Below are the records; copy exactly the stretch from the line containing "Here is a tiny" through the line containing "return e / e.sum(-1, keepdims=True)", both ends included, and nothing else.

====== The data ======

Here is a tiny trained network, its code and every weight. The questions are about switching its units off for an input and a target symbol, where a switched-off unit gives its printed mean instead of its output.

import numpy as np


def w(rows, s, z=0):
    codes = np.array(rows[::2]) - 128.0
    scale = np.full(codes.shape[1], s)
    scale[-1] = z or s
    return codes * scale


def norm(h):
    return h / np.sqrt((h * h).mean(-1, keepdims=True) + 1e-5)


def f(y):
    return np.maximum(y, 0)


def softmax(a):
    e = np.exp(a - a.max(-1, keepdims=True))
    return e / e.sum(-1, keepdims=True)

======
====== The data ======

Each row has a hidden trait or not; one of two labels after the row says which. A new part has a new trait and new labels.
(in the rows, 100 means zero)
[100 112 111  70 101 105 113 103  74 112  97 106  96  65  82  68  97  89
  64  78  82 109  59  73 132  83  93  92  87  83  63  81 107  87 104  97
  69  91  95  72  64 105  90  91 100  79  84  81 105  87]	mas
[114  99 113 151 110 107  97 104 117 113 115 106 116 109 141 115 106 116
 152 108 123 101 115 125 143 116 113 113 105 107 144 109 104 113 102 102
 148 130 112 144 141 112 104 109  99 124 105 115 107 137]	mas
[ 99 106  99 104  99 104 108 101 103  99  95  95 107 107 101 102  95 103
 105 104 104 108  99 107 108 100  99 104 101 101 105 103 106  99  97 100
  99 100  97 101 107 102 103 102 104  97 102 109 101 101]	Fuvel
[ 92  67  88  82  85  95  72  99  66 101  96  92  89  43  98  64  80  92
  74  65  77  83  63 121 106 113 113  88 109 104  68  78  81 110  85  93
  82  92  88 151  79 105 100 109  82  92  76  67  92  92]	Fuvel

======

Exercise answer ▸
Here is a tiny trained network, its code and every weight. The questions are about switching its units off for an input and a target symbol, where a switched-off unit gives its printed mean instead of its output.

import numpy as np


def w(rows, s, z=0):
    codes = np.array(rows[::2]) - 128.0
    scale = np.full(codes.shape[1], s)
    scale[-1] = z or s
    return codes * scale


def norm(h):
    return h / np.sqrt((h * h).mean(-1, keepdims=True) + 1e-5)


def f(y):
    return np.maximum(y, 0)


def softmax(a):
    e = np.exp(a - a.max(-1, keepdims=True))
    return e / e.sum(-1, keepdims=True)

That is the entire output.